__Excerpted records__
★ ★ ★ ★

Here is a tiny trained network, its code and every weight. The questions are about switching its units off for an input and a class, where a switched-off unit gives its printed mean instead of its output.

import numpy as np


def w(rows, s, z=0):
    codes = np.array(rows[::2]) - 128.0
    scale = np.full(codes.shape[1], s)
    scale[-1] = z or s
    return codes * scale


def norm(h):
    return h / np.sqrt((h * h).mean(-1, keepdims=True) + 1e-5)


def f(y):
    return y / 2 * (1 + np.tanh(0.7978845608 * (y + 0.044715 * y**3)))


def log_softmax(a):
    a = a - a.max(-1, keepdims=True)
    return a - np.log(np.exp(a).sum(-1, keepdims=True))


def net(x, mask):
    res = np.array(x, float).reshape(1, 5) / 4 @ E
    u = 0
    for l in range(3):
        y = f(norm(res) @ A[l][:, :-1].T + A[l][:, -1])
        res = res + np.where(mask[u : u + 3], y, B[l][:, -1]) @ B[l][:, :-1]
        u += 3
    return log_softmax(norm(res)[-1] @ U[:, :-1].T + U[:, -1])


A, B = {}, {}
E = w([
[98,160,119,52,112,200,96,89,92,157,158,136],'x0',
[128,154,46,187,191,133,91,177,253,160,114,123],'x1',
[106,124,204,170,125,147,113,35,94,178,105,102],'x2',
[197,87,89,68,173,134,95,174,176,102,100,196],'x3',
[55,151,75,101,186,189,115,97,117,99,102,105],'x4',
],0.0017)
A[0] = w([
[233,87,211,210,76,71,89,108,147,202,117,135,53],'L0N0',
[96,66,203,192,143,68,167,73,84,61,6,110,3],'L0N1',
[227,67,216,120,54,26,186,161,58,41,121,164,137],'L0N2',
],0.0024,0.0022)
B[0] = w([
[165,89,128,124,52,116,101,116,182,166,148,174,182],'L0N0',
[88,16,172,128,217,31,255,95,97,37,59,48,142],'L0N1',
[96,159,109,177,185,190,109,90,172,149,63,130,252],'L0N2',
],0.0025,0.0021)
A[1] = w([
[135,74,114,5,140,188,129,100,54,34,61,214,39],'L1N0',
[105,166,213,236,87,111,161,82,112,181,84,68,1],'L1N1',
[60,216,65,207,66,55,190,219,119,117,222,46,8],'L1N2',
],0.0031,0.0032)
B[1] = w([
[223,225,149,134,62,186,208,251,42,21,56,225,217],'L1N0',
[153,97,76,67,170,122,103,178,131,83,118,153,252],'L1N1',
[81,178,82,185,81,39,254,234,107,174,244,124,183],'L1N2',
],0.0032,0.0013)
A[2] = w([
[221,44,95,66,122,64,80,183,218,113,129,151,51],'L2N0',
[102,41,220,196,170,30,213,101,65,47,69,47,6],'L2N1',
[252,49,233,207,63,50,116,116,168,210,114,187,6],'L2N2',
],0.0037,0.0026)
B[2] = w([
[141,16,79,46,170,40,83,126,77,112,227,164,201],'L2N0',
[41,20,181,187,199,70,218,80,98,18,37,89,251],'L2N1',
[205,117,251,223,2,129,75,52,202,184,164,209,249],'L2N2',
],0.0039,0.0025)
U = w([
[19,241,17,238,60,17,243,243,199,243,243,17,166],'0',
[20,243,17,185,241,245,15,33,239,236,27,14,156],'1',
[231,11,4,13,242,14,16,228,235,111,236,245,3],'2',
[239,241,129,12,96,238,206,238,18,7,9,238,119],'3',
[45,240,230,20,20,237,99,11,10,214,144,15,32],'4',
[14,18,247,234,211,16,246,14,82,13,10,12,238],'5',
[245,20,253,236,10,23,14,16,245,244,238,234,163],'6',
],0.004,0.0016)

Each question gives the input, the list of numbers given to net, and the class t.
The units are the neurons (one row each of A and B). Each row of codes is followed by its name. A weight is (code - 128) times the scale printed after its matrix; where a second scale follows, it is the last column's (A, B and U).
mask holds one flag per neuron, layer by layer. A switched-off neuron (its flag False) gives its mean, the last column of its row in B, instead of its output. The means were averaged over made-up inputs and are rounded, as every weight is.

★ ★ ★ ★

__The problem__
Each line of the material that contains the string "weight" has to be copied out.

__Task response__
Here is a tiny trained network, its code and every weight. The questions are about switching its units off for an input and a class, where a switched-off unit gives its printed mean instead of its output.
The units are the neurons (one row each of A and B). Each row of codes is followed by its name. A weight is (code - 128) times the scale printed after its matrix; where a second scale follows, it is the last column's (A, B and U).
mask holds one flag per neuron, layer by layer. A switched-off neuron (its flag False) gives its mean, the last column of its row in B, instead of its output. The means were averaged over made-up inputs and are rounded, as every weight is.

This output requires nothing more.